Required work:
Every line containing the word "moves" must be pulled from the records.

[[ Exercise material, beginning ]]

In the rows, zero is written as 128.
One turn moves each row of this set onto another row. After a few examples, where does it send each row asked below?
J741: [156 120 123  86  79 125 111 124 137 130 115 106 129 122 135 151 119 135
 135 116 108 129 142 140 150  89]
J538: [145 134 145 122 116 107 109 132 155 114 117 126 127 135 125 145 122 150
 105 128 149 140 162 100 113 105]
J631: [144 132 124 138  98 116 101 124 123 128 124 126 152 117  98 170 147 131
 139 132 121 119 160 158 122 143]
J279: [128 122 113 122  95 101 102 142 124 125 106 122 123 141 110 147 138 170
 150 132 114 150 158 108 124 149]
J606: [152 122 138 118 116 107 119 145 151 119 122 119 128 142 114 153 122 152
  90 126 147 129 157 112 121  99]
J669: [154 140 131 125 107 106 115 141 154 111 129 127 124 147 126 160 123 146
 103 130 148 147 167 109 117 107]
J95: [134 131 126 123 106 120 107 125 125 140 134 135 147 118  93 173 159 120
 124 133 110 123 151 141 123 140]
J964: [137 113 131 103  79 135 128 114 128 143 136 138 155 128 111 144 150 156
 127 138 113 163 144 110 152 132]
J379: [156 146 133 164 128 137 125 153 136 144 120 130 150 118 119 146 125 166
 131 138 133 136 145 121 126 133]
J434: [135 134 133 162 125 124 127 148 144 144 131 128 154 108 115 144 124 157
 137 140 133 134 151 110 119 144]
J19: [150 127 111 108 111 108 106 142  96 158 151 133 166 120 116 140 118 139
 151 115 114 148 146 142 155 125]
J375: [150 113 138 105  84 147 123 135 139 145 149 149 153 155 129 141 135 160
 125 125 106 155 128 119 143 117]
J520: [135 127 126 138 104 116 115 130 125 144 135 130 156 128 111 183 152 139
 118 137 112 124 160 149 132 143]
J391: [146 121 110 109 107 114 106 119  99 153 143 130 156 118 124 146 118 126
 157 117 117 139 147 145 151 141]
J783: [148 132 132  98  98 131 123 151 126 150 110 108 148 132 140 118  96 138
 129 118 144 172 137 112 117 126]
J568: [159 125 112 114 122 110  97 124  97 156 139 125 152 124 111 140 125 134
 158 117 114 148 144 149 150 133]
J851: [162 133 121 106 109 122 129 137 124 154 121 103 150 149 141 114  95 138
 122 127 146 158 131 107 128 122]
J499: [139 126 123  94  74 126 110 115 142 139 118 105 133 139 134 140 117 122
 128 117 124 124 151 144 158 101]
J278: [150 118 131 121  98 111  92 161 134 125 104 137 121 156 122 136 129 163
 143 124 110 139 131 114 118 142]
J123: [139 135 121 140  97 120  98 129 124 137 136 122 157 122 106 175 158 128
 120 136 120 116 144 141 132 137]
J7: [150 126 122  84  71 135 108 129 138 139 128 110 127 131 135 135 118 132
 132 120 119 125 135 141 149  93]
J160: [160 124 118 112 107 109 108 127 108 168 143 129 157 117 116 152 134 129
 148 118 101 147 130 150 155 131]
J506: [154 136 132 149 139 126 123 150 135 146 128 123 150 102 110 145 117 167
 131 133 127 140 141 120 108 141]
J41: [134 114 122  78  89 117 114 113 136 137 125 104 124 126 127 142 115 132
 140 114 117 127 148 143 148 100]
J2: [148 136 127 121 117 111 118 147 152 118 113 131 121 149 124 154 117 157
 103 134 149 135 166 111 120 110]
J79: [158 139 129  97 100 130 112 152 124 140 111 113 143 145 139 110  95 145
 125 131 148 160 132 111 126 120]
J842: [148 133 129 158 126 118 133 140 127 153 116 133 139 109 107 151 124 162
 135 146 130 140 150 119 115 143]
J182: [156 142 125 161 128 118 123 157 138 136 120 136 144 110 114 146 131 162
 133 125 139 136 146 129 115 141]
J131: [146 140 131  91 100 124 122 131 125 150 128 105 146 126 140 118 100 142
 130 131 145 164 127 100 121 115]
J365: [151 125 124  81  85 129 108 117 129 140 120 101 131 140 134 143 118 143
 131 106 115 130 139 153 147  99]
J98: [148 139 140 115 106 120 116 152 160 120 129 130 135 137 123 151 125 147
  97 134 154 136 159 100 130 105]
J933: [160 116 146 118  82 129  99 157 138 143 126 142 137 164 127 135 123 167
 134 128 107 145 123 124 126 115]
J471: [152 135 136  95 106 125 131 149 135 152 123 107 143 132 149 120 101 139
 118 121 139 158 129 102 131 111]
J995: [153 144 144 125 112 113 118 158 157 121 119 118 137 141 121 146 129 151
  96 130 148 145 153 113 115 101]
J272: [135 138 127 123  97 118  89 133 134 134 135 129 150 110 101 175 152 129
 121 124 121 117 157 149 114 139]
J962: [156 140 110 117 110 123  93 126 112 158 142 130 161 110 122 135 118 132
 161 118 119 147 144 138 161 135]
J416: [145 131 115 109 108 126 100 130 107 163 159 129 154 118 110 136 126 134
 159 119 108 152 143 142 157 121]
J473: [160 124 113 110 109 119 103 136 109 160 144 124 163 121 114 142 128 136
 150 114 115 140 138 151 170 139]
J544: [153 135 137 124  92 111 113 148 149 111 117 124 128 134 129 140 119 155
 111 135 159 137 162 100 115 113]
J590: [150 140 125  94  93 123 119 147 131 134 126 109 138 137 141 115  97 150
 141 111 140 161 132 108 115 109]
J761: [148 131 135 168 120 117 136 148 136 147 124 135 142 103 113 138 116 160
 137 138 130 141 148 124 128 141]
J876: [149 132 131 162 126 127 126 145 131 130 117 135 151 116 123 148 125 159
 124 145 137 142 158 113 125 153]
J508: [130 115 105 112  82 110 126 115 126 136 125 131 135 119 114 149 151 163
 143 139 116 155 153 104 140 149]
J22: [144 121 133  81  83 116 112 113 127 142 132 101 137 132 135 146 112 128
 132 122 117 134 149 134 158  95]
J450: [146 120 133  78  84 119 106 129 134 137 123 108 136 134 119 136 122 128
 139 102 108 141 135 144 148  96]
J282: [147 131 122 133 101 118 104 139 128 142 123 131 148 132 103 172 156 129
 124 130 123 108 153 157 119 145]
J124: [139 134 128 128  95 119 112 128 123 122 131 124 155 125 101 170 151 120
 118 132 106 116 147 148 122 142]
J345: [161 132 131  87 102 114 122 139 134 155 117 112 141 137 141 112  95 147
 131 116 148 158 139 111 113 122]

J19 moves to J741
J851 moves to J606
Now find these:
J41 moves to J131
J434 moves to J123
J995 moves to J182
J544 moves to J876
J964 moves to J375
J7 moves to J79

[[ Exercise material, end ]]

Finished exercise:
One turn moves each row of this set onto another row. After a few examples, where does it send each row asked below?
J19 moves to J741
J851 moves to J606
J41 moves to J131
J434 moves to J123
J995 moves to J182
J544 moves to J876
J964 moves to J375
J7 moves to J79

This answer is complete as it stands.